Data records
= = = =

The same things were measured in two ways. Each way mixes the same 10 hidden numbers, adds some noise and spreads widely along 6 directions of its own, which tell nothing about the thing.
(in the rows, 128 means zero)
Some things both ways: the first way, then the second way.
[152 159 119 107 147 126 168 136 129 119 145 118 140 155 135 139 144 114
  97 120 135 117 114 140 130 128 114 135]
[ 83 137  66  43 105  88 135 163 128 155 111 132 147 121 130 120 168 124
 150 149]

[130 157 145  92 136 194 137 125 164 125 129 129 119 133 114 106 121 146
 142 133 127 119 132  94 168 130 130 140]
[123 123 153 134 131  60 106 122 152 149  91 119 149 107 100 142 120 124
 140 121]

[138 171 128  75 170 189 132 122 123 129 160 109 162 162 149  88 139  88
 111 147 128  81 121 116 169 128 164 111]
[103 161  88 117 128  99 129 184 128 186 111  91 149  80 127 130 130 155
 146 138]

[129 190 125 116 154 201 134  80 201 171 133  95  71 135 115  82 144 104
 163 100 132 138 169 102 103 129 132 183]
[154 167 175 141 119  82 100 118 137 157 152 140 183 107 145 131 149  93
 127  93]

[123 120 111 122 139 126 170 117 110 143 119 161 133 136 109 140 115 109
 121 120 118 150 106 131 111  90 107 132]
[121 114 130 112 122 100 110 153 144 142  88 108 139 114 124 133 104 133
 143 106]

[177 123 124 110 116 101 142 112  80 102 107  95 157 104  84 191 118 147
 115 137 158 121 102 167 163 169 144 142]
[103 114 108 132  94  77 112 148 100 175  24 136 153 175  69  97 170 120
 168 182]

[ 68 147  99 129 156 112  82  95  53 157 163 188  91 116 170  85 133  87
 116 136 138 158 142 128  65  87 155 127]
[102 157  66 127  94 112 126 181  93 175 156 121 141 104 138  78 178 144
 101 138]

[142 155 140 104 139 139 122  85 112 148 129 103 113 104 110 133 133 116
 134 133 163 141 155 116 135 128 167 141]
[116 142 128 159 128  72 152 155 102 159 120 118 134 132 123 115 138 134
 138 145]

[166 143 145 131 121 135 137 176 109 126  82  93 103 122 118 168 112 165
 124 128 180 134 127 132 151 106 124 161]
[ 95 115 146 175 177  93 170 145 125 121  60 147 148 145  59 142 124 152
 120 145]

[ 86 169 126 111 111 131 107  93 127 122 163 182  93 106 123  86 133 133
 126 108 110 129 121  90 143 154 150 102]
[143 147 157 148 125 162  89  99 110 133 158 111 112 114 135 100  91 119
 121 112]

[132 109 134 157  74 122 107 111 148  44 116 113 113 154  91 147  95 152
 104 166 143  58  86 126 189 197 126 107]
[141 133 129 171 146 126 163 164 144 132 141  92 131 142 125 163 110 167
 113 131]

[105 157 108 126 148 151 138 108 100 139 149 132 124 163 111 124  85  91
 114 112 111 118  88 117 119 117 144 121]
[143 137 110  32 106 154 153 136 118 107 131 105  68 131 203 132 118 131
 176 143]

[ 75 160 105 116 144 192  92 127 124 145 163 141 132 123 141  71  98 120
 126 126  86 133 125 110  97 117 134 145]
[147  85 115 113 149 178  94 100 128 128 113  71 107  88 199 173  70 176
 140 111]

[153 124 133  95 159 172 165 121 160 126 157 113 187 166 167  45 143  65
 116 137 101 107 139 105 123  72 146 109]
[118 103 135 104 125  85 132 144 128 132 149  97 110 132 132 140 113 140
 112 129]

[ 86 131 116 153 126  95 124 120 118 104 168 168 104 146 129 129  94 141
 121 114  93 156 101 118  92 127 106 108]
[124  87 135 127 141 144 138 111  92  97 115 176 109 166 103 138 154  99
 131 111]

[120 153 134 111 109  96 110 126  86  97 152 152 119 104 118 124 132 124
 105 135 131 117 116 113 145 129 160  98]
[ 95 186  94 137 110  35 123 161 112 195  97 133 209 102 146  97 164 134
 148 130]

[117 114 132 158 119 101 144 118 161  72 150 134 102 169  99 161 114 125
 119 148 119 120 115 112 129 148 105 112]
[153 114 149  94 120 126 138  91 153  91 183 156 104 175 140 164 164  95
 147 109]

[106 160 113 136 132 134 117 124 116 155 144 130 106 127 130 135 110 136
 104 111 123 155 132 128  92 133 113 153]
[120 122 125 126 113 156 134 157  65 111 131 158  94 147 133  82 160 133
 103 103]

[163  93 142 131 115 123 123  99 132  77 126 102 157 148 119 102 109 131
 161 140 119 102  92 125 179 143 162  80]
[135 139 131 151  98  62 179 162 124 116 126 142 118 145 105  83 128  78
 116 158]

[128  65 116 144 132 155 128 101 159 159 115 109 175 123 148  82 149 108
 143 140 146 135 154 134 122 126 134 138]
[168 167 133  78  65 123 102 116 138 147 153 121 122 136 164 109 173 115
 147 139]

[191 101 127 126 119 126 155 128 132 156  76  63 166  91  98 167 144 136
 128 130 160 149 157 171 121 125 113 190]
[127 118 159  81 135 140  83  72 152 140 116 124 172 165 144 178 134 137
 164 117]

[125 134 119 130 136  74 148 159 100 151 135 169 102 101 144 145 164 130
 111 108 137 195 154 137  72  78  98 144]
[106 154 182 131 117 111  85  70 123 151  87 162 203 149 115 107 170 128
 156 109]

[143  84 129 118 156  97 167 126 114 126 153 151 190 152 170  93 164  94
 131 125 131 131 114 127 150 112 145  68]
[144 161 102 164  74 104 157 195 108 141  96 106  85  88 125  45  95  96
 132 164]

[145 141 131 123 162 149 141  93 158 129 148 114 137 172 132  76 142  82
 168 121  90 116 120 124 129 109 141  87]
[120 147 136 156 139 106 173 174 135 132 123 121 153 127 117 129  97 115
 132 132]

[127 168 129 126 116 144 123  78 116 122 121 113  64 117  88 151  92 128
 114 131 163 137 142 108 116 125 145 173]
[133 113 165 119 132  93 116 103 117 115 208 143 117 143 136 136 148 104
  93  97]

[121 135 139 143 144 126  83 144 119 123 137 118 112 135 129 111 138 130
 177 134 120 127 124 133 141 130 151  92]
[135 169 140 202 131 150 151 144 120 115 129 169 159 144  82  98 140  89
 107 117]

[132  98 108 152 147 120 143 123 149 154 126 119 137 153 156 124 164  95
 118 136 159 137 147 151 100 129 111 151]
[122 150  39  70 123 153 150 203 139 141 198 112 115  98 147 150 151 133
 104 121]

Other things, the second way, with their names:
<297>: [107 119 142 105  92  88 121  86  87 139 129 154 128 197 124  99 204 132
 142 154]
<351>: [116 149 139 135 144 101 171 160  98 133  97 148 120 122 110 120 135 110
 148 132]
<456>: [ 79 109  53 131 196 142 161 193 145 148  97 114 149  69  82 177  92 145
 130 130]
<564>: [149 141 124 184 114 166  87 145 100 126 186 129 108  91 110  67 102  88
  59 100]
<364>: [138 158 139  74 123 142  99  93 167 150 142 126 161 126 124 160 140  95
 175 142]
<666>: [118 135 117 200 166  99  85 161 152 166 129 153 233  86 107 164 139 111
 105  46]
<520>: [148  97 108 141 157 132 176 164 120  89 158 141  82 125 120 154 106  75
 109 113]
<572>: [106 124  93 140 154 147 138 174 157 148 135  90 125 110  89 162 110 162
 130 126]
<502>: [144 130 182 115  95  76 153  96 137 123 125 136 133 192 125 123 155 102
 161 165]
<222>: [115 156 122 160 150 137 113 131 192 173  91 103 230 128 100 185 131 156
 170 125]
<444>: [118 151 138 155 162 115 140 140 104 138 109 172 165 125 101 129 148 104
 127 104]
<22>: [133 185 117 141 103 145 131 156 101 140 146 160 158 140 120  87 158  83
 117 117]
<657>: [162 119 143 126 127 169 129 150 122 118 117  79  93 141 150 145  88 167
 120 128]
<468>: [139  98 186 195 153 160  71  76  84 114 202 216 141 156  47 123 165  16
  79  54]
<7>: [123 128 151 143 169 173 120  97 153 120 151 133 143 156  67 176 116 124
 128 125]
<17>: [129 144 150 117 110 171  79  86 125 147 141 139 170 166 125 120 162 136
 132 118]
<493>: [125 162 115 144 118  69 151 158 144 159 107 112 180 111 165 129 142 154
 140 135]
<380>: [ 96 118 111 181 147  88 161 164  82 141 138 139 132 132 107 115 163 156
  82 116]
<377>: [136 155  65 129  95  84 131 186 134 171 148  73 152  64 204 105 112 141
 121 134]
<688>: [128 115 123 134 141 173 116  84 111 141 109 109 107 145 116 148 133 153
 160 170]
<615>: [130 145 150 146 144 118 128 115 100 138 160 150 138 104 154 124 145 113
 119  97]
<537>: [ 99  81  82 141 174 101  95 117 145 145 137 142 176 106 103 181 140 118
 110  95]
<410>: [144 173  77  96 125 155 128 150 145 168 138  76 142  82 196 160 117 161
 180 132]
<261>: [127 162 117  84 103 118  98 123 132 155 169 135 151 148 113 122 171 100
 132 134]
<516>: [148 145 119 127 101 145 131 150 112 152 105 107 129 170 146 137 146 140
 168 152]
<203>: [102 147 102 186 204 118 109 180 136 200 107 111 197  51  86 198 108 137
 141  94]
<298>: [133 137 112  88 150 205 154 133 163  76 192 125  96 109 160 155  82 122
 120  86]
<438>: [151 169 139  95  77 125 144 113 133 115  98 149 101 130 155  90 159 107
 185 136]
<32>: [116 103 120  76 157  88  74 105 152 168 134 147 192 173  82 226 201 116
 140 129]
<135>: [143 120 143 112 100  95 152 108 125 106 120 119 115 123 208 109 130 149
 133 121]
<107>: [112  90  88 122 180 152 146 148 145 107 166 138 111 128  83 191 135 128
  90 112]
<510>: [114  87 152 228 201 171 146 156  88  96 104 163  91 126  20 132 101 127
  64  97]
<674>: [157 125 143  97 120 134 128  96 145 103  82 116 128 113 173 128  73 105
 159 134]
<219>: [111 151 153  99 145 165 127 125 156 128 110  95 127  95 128 135  69 160
 151 122]
<576>: [167 133 126 172 132 141 101 132 156 144 121 102 130  99 124 155 104 132
 135 112]
<411>: [ 94 109 137 112 144 160 119  73 101 146  97  97 130 179 121 137 120 186
 153 187]
<695>: [137  99  97 168 170 189 164 139 137 103 173 121 106 105 125 168 100 123
  95 113]
<227>: [123 121 142 116 136 117 109  79 193 150 104  88 164  78 153 173  91 150
 179 128]
<422>: [139 100 136 105 118 145 133  89  95 110 131 125 107 187 154 133 139 130
 139 161]
<538>: [134 112 113 187 120 111 188 182 126 116  68 106  92 147 106 117 105 155
 132 155]
<52>: [139 139 121 172 107  54 181 177 144 143  64 108 119  85 131 106 112 121
 164 146]
<509>: [128  88 135 167 182 137 147 108 140 105 135 115 121  73 130 175  73 123
 121 107]
<423>: [ 93 107 119  82 135  93 163 150 132 122 125  83 100 152 129 141 118 210
 111 159]
<334>: [ 89 114  78  60 118 107 110 119 157 142 136 145 170 140  97 143 162 100
 134 148]
<454>: [126 104  97 135 146 111 160 128 136 106 165 131  91  92 128 135 122 114
 101 129]
<637>: [ 72 137  95 136 143  61 144 143 134 168  77 136 195 125  85 135 164 153
 142 153]
<139>: [102  94 113 147 153  71 173 178 132 119 130 117 137 137 112 143 122 158
  75 123]
<151>: [122 159 208 112 144 118  96  61 143 138 133 129 161 144 121 147 120 146
 160 116]
<259>: [156  68 106 149 126 184 113 143 121  87 172 128  71 122 119 128 111 101
  69  95]
<40>: [137  68 126 139 113 152  68  95 123 132 150 108 125 130 120 131 114 123
  88 128]
<518>: [131  78 134  82 174 210  64  34 161 131 189 104 112 131 108 230 119 124
 148 124]
<71>: [112 191 127 189 181 107 128 144 156 181  81 155 239  65  90 169 149 121
 154  96]
<290>: [133 130 109 181 114 138 132 137 136 145  93 117 148 120 109 114 120 120
 136 150]
<660>: [ 83 104 121 152 156 103 144 140 119 103 138 203 191 188  52 120 168  91
  66  99]
<273>: [140 103 150 142 113 102  98 100 156 122 195 140 123 123 100 133 145  89
  89 106]
<106>: [ 72 132 104 121 106  54 181 150  46 149  89 158 123 180 113  67 205 140
 138 181]
<111>: [128 144 126 182 145 135 106 135 137 165 112 118 186  90 122 138 131 156
 109 108]
<201>: [ 96 128 150 161 132  37 134 105 124 164  84 181 204 152  66 132 211 103
 147 141]
<488>: [142 137  87 108 127 109 136 163 133 143 141 131 145 119 143 153 157 107
 130 125]
<94>: [170 100 170 138  84 143 123  92 130 110 118 104  66 179 104 110 116 127
 136 171]

Some of these things the first way, each followed by its name:
[134 103 143 101 125 108 154 121 106 125 135 162 165 123 138  99 138 110
 114 134 122 130 121 102 151  86 146  80] | <151>
[159  92 136 114 122 147 121  83 140 153 101  95 170  93 121  99 160 124
 152 138 155 126 153 137 158 149 155 133] | <261>
[111 138 125 148 116 147 144  97 208 112 134 137  75 145 112 112 145 132
 142 118 142 128 142 108 126 167 101 158] | <94>
[130 141 116 168 123  97 104 133 115  98 115 107  64 143 122 188 110 167
 125 136 182 141 123 153 109 168 105 174] | <695>
[187  80 148 135 121 124 160  81 200 125 110  74 160 127 115 111 163 120
 158 132 137 136 158 131 144 148 124 132] | <502>
[141 100 114 138  94 184  93  77 106 110  82  74 164 127  79 136  56 152
 129 158 134  78  79 148 187 183 147 137] | <657>
[151  96 143  98 144 151 105 126 134 148 130 115 187  97 169  80 167 153
 164 155 126 152 169 131 148 119 142 111] | <637>
[156 167 131 100 162 118 134 112  84 101 161  88 139 139 120 156 114 119
 120 133 139 132 124 135 128 129 164 126] | <468>
[170 179 154  83 163 169 130 132 185 179 165  51 167 102 169  75 192 114
 136 113 131 154 216 110 107 123 157 154] | <106>
[145 133 116 128 127 109 127 125 111  93 138 109 134 138 130 139 141 114
  97 146 149 105 124 146 124 149 137 145] | <377>
[131 137 135 125 122 116 105 135 111 103 153 112 135 125 154 130 117 149
  86 156 147 127 142 120 123 135 133 132] | <380>
[118 101 129 145 113 147 111 142 151  56 150 128 155 176 149  96  94 155
 113 157 106  83  85 119 171 165 118  94] | <107>
[133 120 130 100 152 129 113 161  93 109 165 133 193 137 184  65 150  99
 117 147 128 107 124 122 149 106 174  84] | <564>
[142 136 142 116 121 120 109 106 140 125 145  98 134  97 125 128 150 142
 120 145 145 144 170 123 122 150 138 150] | <297>
[120 116 134 119 115 180  93 106 154  98 126 106 141 132  91 137 109 160
 148 168 134  87 116 122 195 199 136 125] | <576>
[126 158 133 118 106 154 135 163 129  79 131 142 104 161 131 112  97 126
  74 149 138  73  99 101 156 108 123 129] | <423>
[131 128 131 130 143 151 121 116 117 146 118 101 120 132 104 175 106 161
 157 139 152 149 124 135 148 156 128 138] | <438>
[144  93 126 133 158 120 128 156 135 119 130 127 153 147 132 130 178  97
 154 168 119 122 139 156 131 111 115 107] | <222>
[121  93 127 141 132  64 138 207   4 103 126 179 148 147 167 158  81 134
  80 147 160 146  76 126 123  40 135  85] | <510>
[145 115 131 111 145 131 100 154  70 124 127 101 159  88 123 152 122 144
 138 164 148 155 147 151 116  98 142 154] | <537>
[139 166 130 130 114 125  99 170  80  76 144  84 128 133  94 148  90 114
  92 139 135  85 106 131 136 121 167 137] | <422>
[171 163 132 122 126 173 132 143 134 123  97  68 126 124  87 151  95 160
 158 105 136 122 100 145 158 147 133 162] | <674>
[ 96 133 107 166 125 110 129 156 139 108 140 147  77 146 124 155 121 137
 109 121 140 151 124 135  78 128  84 175] | <259>
[105 179 111 117 130 113 134  85  95 107 143 171  69 148 113 161 111 131
  94 122 158 115  96 126 140 167 128 134] | <203>
[105 127 111 146 112  93 112 136 120 101 149 164 110 128 135 115 142 122
 103 131 118 126 118 137 104 134 112 123] | <17>
[143 180 124  97 164 178 103 122 129 101 149 108 115 150 116 107 128 124
 163 137 104  98 114 141 149 142 146 127] | <334>
[126 104 128 160 117 108 128 141 141 141 110 135 104 115 137 116 147 125
 128 124 154 152 154 131  96 108 109 151] | <493>
[142 153 139 121 154 142 116 103 149 153 128 105  85 107 133 120 152 145
 173 124 150 179 178 125  95 118 127 172] | <201>
[127 119 122 129 161 107 131 156 107 151 136 132 131 121 132 147 158 107
 136 142 124 175 161 149  77  77 108 146] | <666>
[159 122 125  97 195 150 183 163 114 195 123 134 179 156 181  88 168  76
 135 119 129 153 144 138 106  39 122 118] | <219>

= = = =

**WHAT THE TASK REQUIRES**
All lines above between those holding "127 106 108]" and "104 111 123", inclusive, must be set down unchanged, and no other line may be included.

**RESULT BELOW**
 121 114  93 156 101 118  92 127 106 108]
[124  87 135 127 141 144 138 111  92  97 115 176 109 166 103 138 154  99
 131 111]

[120 153 134 111 109  96 110 126  86  97 152 152 119 104 118 124 132 124
 105 135 131 117 116 113 145 129 160  98]
[ 95 186  94 137 110  35 123 161 112 195  97 133 209 102 146  97 164 134
 148 130]

[117 114 132 158 119 101 144 118 161  72 150 134 102 169  99 161 114 125
 119 148 119 120 115 112 129 148 105 112]
[153 114 149  94 120 126 138  91 153  91 183 156 104 175 140 164 164  95
 147 109]

[106 160 113 136 132 134 117 124 116 155 144 130 106 127 130 135 110 136
 104 111 123 155 132 128  92 133 113 153]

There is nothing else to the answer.